[Dataset items]
Rows are points. Two turns around zero, p and q, are shown by what they do to some points. Where does a point land after both, in the order given? Backwards means that the second turn is done in reverse. Each puzzle has new turns, and all numbers are rounded.
In the rows, zero is written as 128.

Turn p:
[143 112] -> [135 107]
[166 132] -> [164 116]
[ 75 140] -> [ 85 161]
Turn q:
[182 135] -> [138  74]
[102 110] -> [109 153]
[100 139] -> [138 157]
Where do these land?
q, then p backwards: [104 137] -> [125 153]
q, then p: [ 98 112] -> [124 162]
q, then p backwards: [183 136] -> [161  83]

Turn p:
[121  80 128  82] -> [190 147 128 143]
[147 161 109 195] -> [ 59 116  96 108]
[133  94 142 139] -> [136 164 119 120]
[163 122 117 137] -> [130 124 102 100]
[ 90 137 154  92] -> [146 128 177 155]
[164 132 128 127] -> [133 118 118  95]
[ 78 170 117 124] -> [102  99 155 175]
Turn q:
[108  91  93 148] -> [137  88 106 163]
[142 113 124 109] -> [133 146 108 135]
[148 195 189 131] -> [108 169 192  79]
[142 158  94 170] -> [ 73 104 142 141]
[126  94 115 153] -> [137 110 125 167]
[108 141 148  90] -> [150 139 120  86]
[121 104 131  95] -> [157 139 101 124]
Where do these land?
p, then q: [108 120 124 222] -> [117  48 126  76]
p, then q backwards: [104 119 134 100] -> [129 102 151 145]
p, then q: [126 151 145 106] -> [154 149 141 134]
p, then q: [156 136  97  85] -> [132 156  99 173]
q, then p: [146 113 139 127] -> [106 119 129 118]

Turn p:
[141 138 111 135 140 154 101 140] -> [143 117 135 111 106 100 111 119]
[154 105 133 142 156 117 149 156] -> [133 102 103 120 136 113 171 118]
[112 104  89 116 114 104 137 134] -> [109 163 100 127 103 134 144 139]
[149 116 122 105 137 144 112 144] -> [123 126 132  89 126 107 131 128]
[135 127 162 119 100 140 136  90] -> [125 117 148 119 152 174 110 139]
[ 91 123 116 108 110 102 113 163] -> [ 88 161 137 146 109 106 143 143]
[155 105 133 114 165 143 119  88] -> [175 134 130  84 150 138 134 128]
[102 152 159 146 117 146 153 104] -> [130 118 149 161 145 163 110 103]
[129 160 137 142 126  99 167 139] -> [112 114  98 170 154 127 126 121]
[112 150 118 154 115 132  92 122] -> [143 127 147 152  99 118 101 141]
Turn q:
[126 115 115 130 138 128 111 111] -> [146 122 117 138 116 131 113 121]
[122 149 192 105 100 134 136 113] -> [ 82 116 170 128 137 173 130 137]
[143 108 107 127 108 114 111 118] -> [143 137 118 112 131 128  92 120]
[101 155 109 126 142 135 117 171] -> [112 146 127 157 131  87 152 107]
[108 135 130 112 145 122 115 121] -> [118 133 120 156 114 137 128 122]
[114 108 104 127 140 122 157 147] -> [143 148 108 137 140 109 140 156]
[139 150 105 134 135 125 136 122] -> [139 137 114 116 127 130 148 109]
[225 120 138 132 131 123 109 123] -> [115  78  97  54 117 127 105 113]
[100 107 154 133 101 164 154 111] -> [145 113 170 146 159 150 129 158]
[104 134 124 153 139 114 133 143] -> [136 149 139 136 109 108 145 136]
Where do these land?
p, then q backwards: [ 94 131 157 127 159 157  98 134] -> [101 149 128 171  96 148 114 136]
p, then q: [111 113 109 144 104 159 131 106] -> [131 107 156 127 160 141 113 105]
p, then q backwards: [143 129 130 149 110  91 128 131] -> [120 104 140 112 159 135 144 130]
p, then q: [128 125 111 123 148 126 151 103] -> [141 119 106 121 135 137 142 100]
q, then p backwards: [156 109  96 134 150 119 138 144] -> [164 127  96 125 151 112 126 134]
p, then q: [156 110 154 129 102 105 144 112] -> [134 109 114 153 151  94 141 148]
p, then q: [154 168 107  99 144 132 119 150] -> [118 161  99 139  93 131 101 113]
q, then p backwards: [ 87 108 149 105 159 140 145 139] -> [116 137 143 153 105  75 124 137]
p, then q: [131 116 119 141  93  98  91 129] -> [107 145 153 119 149  84 124 135]
q, then p: [119 173 149 129 112 152 135 133] -> [137 130 143 142 159 160 142 100]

▶ **WHAT THIS TASK INVOLVES**
Every record above should be written out exactly.

▶ **COMPLETED EXERCISE**
Rows are points. Two turns around zero, p and q, are shown by what they do to some points. Where does a point land after both, in the order given? Backwards means that the second turn is done in reverse. Each puzzle has new turns, and all numbers are rounded.
In the rows, zero is written as 128.

Turn p:
[143 112] -> [135 107]
[166 132] -> [164 116]
[ 75 140] -> [ 85 161]
Turn q:
[182 135] -> [138  74]
[102 110] -> [109 153]
[100 139] -> [138 157]
Where do these land?
q, then p backwards: [104 137] -> [125 153]
q, then p: [ 98 112] -> [124 162]
q, then p backwards: [183 136] -> [161  83]

Turn p:
[121  80 128  82] -> [190 147 128 143]
[147 161 109 195] -> [ 59 116  96 108]
[133  94 142 139] -> [136 164 119 120]
[163 122 117 137] -> [130 124 102 100]
[ 90 137 154  92] -> [146 128 177 155]
[164 132 128 127] -> [133 118 118  95]
[ 78 170 117 124] -> [102  99 155 175]
Turn q:
[108  91  93 148] -> [137  88 106 163]
[142 113 124 109] -> [133 146 108 135]
[148 195 189 131] -> [108 169 192  79]
[142 158  94 170] -> [ 73 104 142 141]
[126  94 115 153] -> [137 110 125 167]
[108 141 148  90] -> [150 139 120  86]
[121 104 131  95] -> [157 139 101 124]
Where do these land?
p, then q: [108 120 124 222] -> [117  48 126  76]
p, then q backwards: [104 119 134 100] -> [129 102 151 145]
p, then q: [126 151 145 106] -> [154 149 141 134]
p, then q: [156 136  97  85] -> [132 156  99 173]
q, then p: [146 113 139 127] -> [106 119 129 118]

Turn p:
[141 138 111 135 140 154 101 140] -> [143 117 135 111 106 100 111 119]
[154 105 133 142 156 117 149 156] -> [133 102 103 120 136 113 171 118]
[112 104  89 116 114 104 137 134] -> [109 163 100 127 103 134 144 139]
[149 116 122 105 137 144 112 144] -> [123 126 132  89 126 107 131 128]
[135 127 162 119 100 140 136  90] -> [125 117 148 119 152 174 110 139]
[ 91 123 116 108 110 102 113 163] -> [ 88 161 137 146 109 106 143 143]
[155 105 133 114 165 143 119  88] -> [175 134 130  84 150 138 134 128]
[102 152 159 146 117 146 153 104] -> [130 118 149 161 145 163 110 103]
[129 160 137 142 126  99 167 139] -> [112 114  98 170 154 127 126 121]
[112 150 118 154 115 132  92 122] -> [143 127 147 152  99 118 101 141]
Turn q:
[126 115 115 130 138 128 111 111] -> [146 122 117 138 116 131 113 121]
[122 149 192 105 100 134 136 113] -> [ 82 116 170 128 137 173 130 137]
[143 108 107 127 108 114 111 118] -> [143 137 118 112 131 128  92 120]
[101 155 109 126 142 135 117 171] -> [112 146 127 157 131  87 152 107]
[108 135 130 112 145 122 115 121] -> [118 133 120 156 114 137 128 122]
[114 108 104 127 140 122 157 147] -> [143 148 108 137 140 109 140 156]
[139 150 105 134 135 125 136 122] -> [139 137 114 116 127 130 148 109]
[225 120 138 132 131 123 109 123] -> [115  78  97  54 117 127 105 113]
[100 107 154 133 101 164 154 111] -> [145 113 170 146 159 150 129 158]
[104 134 124 153 139 114 133 143] -> [136 149 139 136 109 108 145 136]
Where do these land?
p, then q backwards: [ 94 131 157 127 159 157  98 134] -> [101 149 128 171  96 148 114 136]
p, then q: [111 113 109 144 104 159 131 106] -> [131 107 156 127 160 141 113 105]
p, then q backwards: [143 129 130 149 110  91 128 131] -> [120 104 140 112 159 135 144 130]
p, then q: [128 125 111 123 148 126 151 103] -> [141 119 106 121 135 137 142 100]
q, then p backwards: [156 109  96 134 150 119 138 144] -> [164 127  96 125 151 112 126 134]
p, then q: [156 110 154 129 102 105 144 112] -> [134 109 114 153 151  94 141 148]
p, then q: [154 168 107  99 144 132 119 150] -> [118 161  99 139  93 131 101 113]
q, then p backwards: [ 87 108 149 105 159 140 145 139] -> [116 137 143 153 105  75 124 137]
p, then q: [131 116 119 141  93  98  91 129] -> [107 145 153 119 149  84 124 135]
q, then p: [119 173 149 129 112 152 135 133] -> [137 130 143 142 159 160 142 100]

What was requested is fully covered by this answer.